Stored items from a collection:
::::
Here is a tiny trained network, its code and every weight. The questions are about switching its units off for an input and a class, where a switched-off unit gives its printed mean instead of its output.

import numpy as np


def w(rows, s, z=0):
    codes = np.array(rows[::2]) - 128.0
    scale = np.full(codes.shape[1], s)
    scale[-1] = z or s
    return codes * scale


def f(y):
    return y / 2 * (1 + np.tanh(0.7978845608 * (y + 0.044715 * y**3)))


def log_softmax(a):
    a = a - a.max(-1, keepdims=True)
    return a - np.log(np.exp(a).sum(-1, keepdims=True))


def net(x, mask):
    res = np.array(x, float).reshape(1, 7) / 4 @ E
    y = f(res @ A[0][:, :-1].T + A[0][:, -1])
    res = res + np.where(mask, y, B[0][:, -1]) @ B[0][:, :-1]
    return log_softmax(res[-1] @ U[:, :-1].T + U[:, -1])


A, B = {}, {}
E = w([
[180,83,192,33,72,99,178],'x0',
[46,51,92,206,67,108,129],'x1',
[127,141,122,121,123,2,143],'x2',
[105,128,156,139,142,134,107],'x3',
[196,156,159,152,52,114,38],'x4',
[124,114,151,181,148,143,117],'x5',
[130,198,127,114,88,155,241],'x6',
],0.008)
A[0] = w([
[140,154,133,112,112,124,86,66],'n1',
[107,94,108,141,75,153,135,112],'n2',
[115,98,160,89,108,135,131,30],'n3',
[127,96,187,107,115,128,144,58],'n4',
[55,120,180,140,83,138,113,99],'n5',
[127,99,116,137,193,115,183,42],'n6',
[168,150,136,165,53,142,99,82],'n7',
[115,188,36,155,140,140,95,136],'n8',
[136,91,118,106,102,250,108,53],'n9',
[146,156,150,154,154,39,146,76],'n10',
[169,69,133,113,72,150,167,107],'n11',
[191,140,101,99,177,158,133,161],'n12',
[166,47,88,105,180,99,98,193],'n13',
[121,58,113,132,172,159,203,153],'n14',
[82,126,168,106,136,158,130,182],'n15',
[99,141,164,133,125,91,120,254],'n16',
[122,184,136,158,94,130,203,191],'n17',
[123,95,60,121,86,143,120,108],'n18',
[166,159,160,113,175,143,123,57],'n19',
[160,60,185,106,117,119,155,112],'n20',
[105,95,116,146,82,124,146,85],'n21',
[91,91,106,80,180,141,144,108],'n22',
],0.014,0.0055)
B[0] = w([
[183,68,120,129,147,144,149,155],'n1',
[107,111,117,101,184,76,165,172],'n2',
[129,112,75,181,149,199,133,139],'n3',
[103,141,90,182,113,218,143,159],'n4',
[155,118,149,97,177,116,174,168],'n5',
[192,133,59,111,108,162,90,166],'n6',
[254,130,66,67,164,116,91,203],'n7',
[123,212,161,168,100,230,174,245],'n8',
[44,129,106,104,37,37,91,234],'n9',
[44,132,58,116,88,82,110,183],'n10',
[116,162,162,160,131,165,118,198],'n11',
[106,132,140,137,182,57,153,251],'n12',
[123,43,223,139,116,139,119,231],'n13',
[180,164,111,89,127,98,120,234],'n14',
[155,140,139,138,120,91,113,188],'n15',
[146,173,145,76,113,83,123,203],'n16',
[124,5,218,144,130,134,67,253],'n17',
[121,131,143,141,171,114,160,157],'n18',
[108,91,87,102,185,106,217,202],'n19',
[99,234,116,186,127,202,147,209],'n20',
[108,141,93,106,181,89,162,159],'n21',
[203,125,106,129,122,146,98,194],'n22',
],0.017,0.0074)
U = w([
[214,121,61,70,124,119,93,81],'0',
[44,98,110,93,255,75,233,71],'1',
[67,185,138,181,114,174,150,106],'2',
[23,132,92,92,41,54,95,190],'3',
[104,45,230,127,131,123,102,71],'4',
[113,166,202,93,137,81,126,254],'5',
],0.0086,0.0062)

Each question gives the input, the list of numbers given to net, and the class t.
The units are the neurons (one row each of A and B). Each row of codes is followed by its name. A weight is (code - 128) times the scale printed after its matrix; where a second scale follows, it is the last column's (A, B and U).
mask holds one flag per neuron, in row order. A switched-off neuron (its flag False) gives its mean, the last column of its row in B, instead of its output. The means were averaged over made-up inputs and are rounded, as every weight is.
A unit's drop is (log p(t) with every unit on - log p(t) with that unit switched off) / (log p(t) with every unit on - log p(t) with every unit switched off).
The circuit of an input: a set's keep is (log p(t) with only the set's units on - log p(t) with every unit switched off) / (log p(t) with every unit on - log p(t) with every unit switched off). Starting from the 12 units with the biggest drops (on a tie, the unit counted first), units are removed one at a time, each time the one whose removal leaves the highest keep (on an exact tie, the one counted first), for as long as the keep stays at least 0.8.
circuit, biggest first: the units of the circuit, biggest drop first
unit that matters most: the unit with the biggest drop
top k neurons: the k neurons with the biggest drops, biggest first
drop when u is switched off: that unit's drop, to one decimal
input [2,-1,8,6,2,-7,-1], class 3: unit that matters most => n10
input [-5,3,-7,-4,2,-2,-5], class 3: top 4 neurons => (n9, n20, n17, n11)
input [-7,3,-2,-1,7,-6,-5], class 0: top 4 neurons => (n7, n20, n1, n11)
input [0,8,-8,4,6,-3,8], class 1: top 4 neurons => (n2, n5, n21, n18)
input [-7,5,5,8,7,-5,-5], class 5: circuit, biggest first => (n16, n5)
input [-6,-6,-4,0,1,-7,7], class 4: top 2 neurons => (n17, n20)
input [-4,-8,-8,8,2,2,5], class 1: top 2 neurons => (n19, n12)
input [-3,1,6,5,-3,-7,5], class 3: top 2 neurons => (n10, n13)
input [-3,8,-8,4,3,-8,8], class 1: top 2 neurons => (n2, n5)
input [6,4,6,-6,-5,2,-6], class 2: top 3 neurons => (n20, n17, n9)
input [5,-3,-6,-3,0,-3,6], class 3: top 3 neurons => (n9, n13, n8)
input [5,-2,-5,-2,0,5,6], class 4: top 4 neurons => (n17, n8, n10, n16)
input [8,7,3,0,0,0,-1], class 2: top 2 neurons => (n20, n11)
input [3,4,-6,1,-8,-1,7], class 0: circuit, biggest first => (n14)
input [-8,0,6,7,-6,0,2], class 2: top 3 neurons => (n8, n7, n9)
input [0,-2,4,-1,-2,-7,-3], class 3: circuit, biggest first => (n10, n5)
input [1,-4,0,-7,8,5,2], class 0: drop when n7 is switched off => 0.3
input [7,8,2,-3,-3,-4,-6], class 1: drop when n2 is switched off => 0.6
input [-7,-3,5,-3,0,-3,-4], class 2: drop when n12 is switched off => 0.0
input [8,0,0,-3,-6,-7,-5], class 2: circuit, biggest first => (n20)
::::
Repeat each of the entries exactly.

• _Finished task_
Here is a tiny trained network, its code and every weight. The questions are about switching its units off for an input and a class, where a switched-off unit gives its printed mean instead of its output.

import numpy as np


def w(rows, s, z=0):
    codes = np.array(rows[::2]) - 128.0
    scale = np.full(codes.shape[1], s)
    scale[-1] = z or s
    return codes * scale


def f(y):
    return y / 2 * (1 + np.tanh(0.7978845608 * (y + 0.044715 * y**3)))


def log_softmax(a):
    a = a - a.max(-1, keepdims=True)
    return a - np.log(np.exp(a).sum(-1, keepdims=True))


def net(x, mask):
    res = np.array(x, float).reshape(1, 7) / 4 @ E
    y = f(res @ A[0][:, :-1].T + A[0][:, -1])
    res = res + np.where(mask, y, B[0][:, -1]) @ B[0][:, :-1]
    return log_softmax(res[-1] @ U[:, :-1].T + U[:, -1])


A, B = {}, {}
E = w([
[180,83,192,33,72,99,178],'x0',
[46,51,92,206,67,108,129],'x1',
[127,141,122,121,123,2,143],'x2',
[105,128,156,139,142,134,107],'x3',
[196,156,159,152,52,114,38],'x4',
[124,114,151,181,148,143,117],'x5',
[130,198,127,114,88,155,241],'x6',
],0.008)
A[0] = w([
[140,154,133,112,112,124,86,66],'n1',
[107,94,108,141,75,153,135,112],'n2',
[115,98,160,89,108,135,131,30],'n3',
[127,96,187,107,115,128,144,58],'n4',
[55,120,180,140,83,138,113,99],'n5',
[127,99,116,137,193,115,183,42],'n6',
[168,150,136,165,53,142,99,82],'n7',
[115,188,36,155,140,140,95,136],'n8',
[136,91,118,106,102,250,108,53],'n9',
[146,156,150,154,154,39,146,76],'n10',
[169,69,133,113,72,150,167,107],'n11',
[191,140,101,99,177,158,133,161],'n12',
[166,47,88,105,180,99,98,193],'n13',
[121,58,113,132,172,159,203,153],'n14',
[82,126,168,106,136,158,130,182],'n15',
[99,141,164,133,125,91,120,254],'n16',
[122,184,136,158,94,130,203,191],'n17',
[123,95,60,121,86,143,120,108],'n18',
[166,159,160,113,175,143,123,57],'n19',
[160,60,185,106,117,119,155,112],'n20',
[105,95,116,146,82,124,146,85],'n21',
[91,91,106,80,180,141,144,108],'n22',
],0.014,0.0055)
B[0] = w([
[183,68,120,129,147,144,149,155],'n1',
[107,111,117,101,184,76,165,172],'n2',
[129,112,75,181,149,199,133,139],'n3',
[103,141,90,182,113,218,143,159],'n4',
[155,118,149,97,177,116,174,168],'n5',
[192,133,59,111,108,162,90,166],'n6',
[254,130,66,67,164,116,91,203],'n7',
[123,212,161,168,100,230,174,245],'n8',
[44,129,106,104,37,37,91,234],'n9',
[44,132,58,116,88,82,110,183],'n10',
[116,162,162,160,131,165,118,198],'n11',
[106,132,140,137,182,57,153,251],'n12',
[123,43,223,139,116,139,119,231],'n13',
[180,164,111,89,127,98,120,234],'n14',
[155,140,139,138,120,91,113,188],'n15',
[146,173,145,76,113,83,123,203],'n16',
[124,5,218,144,130,134,67,253],'n17',
[121,131,143,141,171,114,160,157],'n18',
[108,91,87,102,185,106,217,202],'n19',
[99,234,116,186,127,202,147,209],'n20',
[108,141,93,106,181,89,162,159],'n21',
[203,125,106,129,122,146,98,194],'n22',
],0.017,0.0074)
U = w([
[214,121,61,70,124,119,93,81],'0',
[44,98,110,93,255,75,233,71],'1',
[67,185,138,181,114,174,150,106],'2',
[23,132,92,92,41,54,95,190],'3',
[104,45,230,127,131,123,102,71],'4',
[113,166,202,93,137,81,126,254],'5',
],0.0086,0.0062)

Each question gives the input, the list of numbers given to net, and the class t.
The units are the neurons (one row each of A and B). Each row of codes is followed by its name. A weight is (code - 128) times the scale printed after its matrix; where a second scale follows, it is the last column's (A, B and U).
mask holds one flag per neuron, in row order. A switched-off neuron (its flag False) gives its mean, the last column of its row in B, instead of its output. The means were averaged over made-up inputs and are rounded, as every weight is.
A unit's drop is (log p(t) with every unit on - log p(t) with that unit switched off) / (log p(t) with every unit on - log p(t) with every unit switched off).
The circuit of an input: a set's keep is (log p(t) with only the set's units on - log p(t) with every unit switched off) / (log p(t) with every unit on - log p(t) with every unit switched off). Starting from the 12 units with the biggest drops (on a tie, the unit counted first), units are removed one at a time, each time the one whose removal leaves the highest keep (on an exact tie, the one counted first), for as long as the keep stays at least 0.8.
circuit, biggest first: the units of the circuit, biggest drop first
unit that matters most: the unit with the biggest drop
top k neurons: the k neurons with the biggest drops, biggest first
drop when u is switched off: that unit's drop, to one decimal
input [2,-1,8,6,2,-7,-1], class 3: unit that matters most => n10
input [-5,3,-7,-4,2,-2,-5], class 3: top 4 neurons => (n9, n20, n17, n11)
input [-7,3,-2,-1,7,-6,-5], class 0: top 4 neurons => (n7, n20, n1, n11)
input [0,8,-8,4,6,-3,8], class 1: top 4 neurons => (n2, n5, n21, n18)
input [-7,5,5,8,7,-5,-5], class 5: circuit, biggest first => (n16, n5)
input [-6,-6,-4,0,1,-7,7], class 4: top 2 neurons => (n17, n20)
input [-4,-8,-8,8,2,2,5], class 1: top 2 neurons => (n19, n12)
input [-3,1,6,5,-3,-7,5], class 3: top 2 neurons => (n10, n13)
input [-3,8,-8,4,3,-8,8], class 1: top 2 neurons => (n2, n5)
input [6,4,6,-6,-5,2,-6], class 2: top 3 neurons => (n20, n17, n9)
input [5,-3,-6,-3,0,-3,6], class 3: top 3 neurons => (n9, n13, n8)
input [5,-2,-5,-2,0,5,6], class 4: top 4 neurons => (n17, n8, n10, n16)
input [8,7,3,0,0,0,-1], class 2: top 2 neurons => (n20, n11)
input [3,4,-6,1,-8,-1,7], class 0: circuit, biggest first => (n14)
input [-8,0,6,7,-6,0,2], class 2: top 3 neurons => (n8, n7, n9)
input [0,-2,4,-1,-2,-7,-3], class 3: circuit, biggest first => (n10, n5)
input [1,-4,0,-7,8,5,2], class 0: drop when n7 is switched off => 0.3
input [7,8,2,-3,-3,-4,-6], class 1: drop when n2 is switched off => 0.6
input [-7,-3,5,-3,0,-3,-4], class 2: drop when n12 is switched off => 0.0
input [8,0,0,-3,-6,-7,-5], class 2: circuit, biggest first => (n20)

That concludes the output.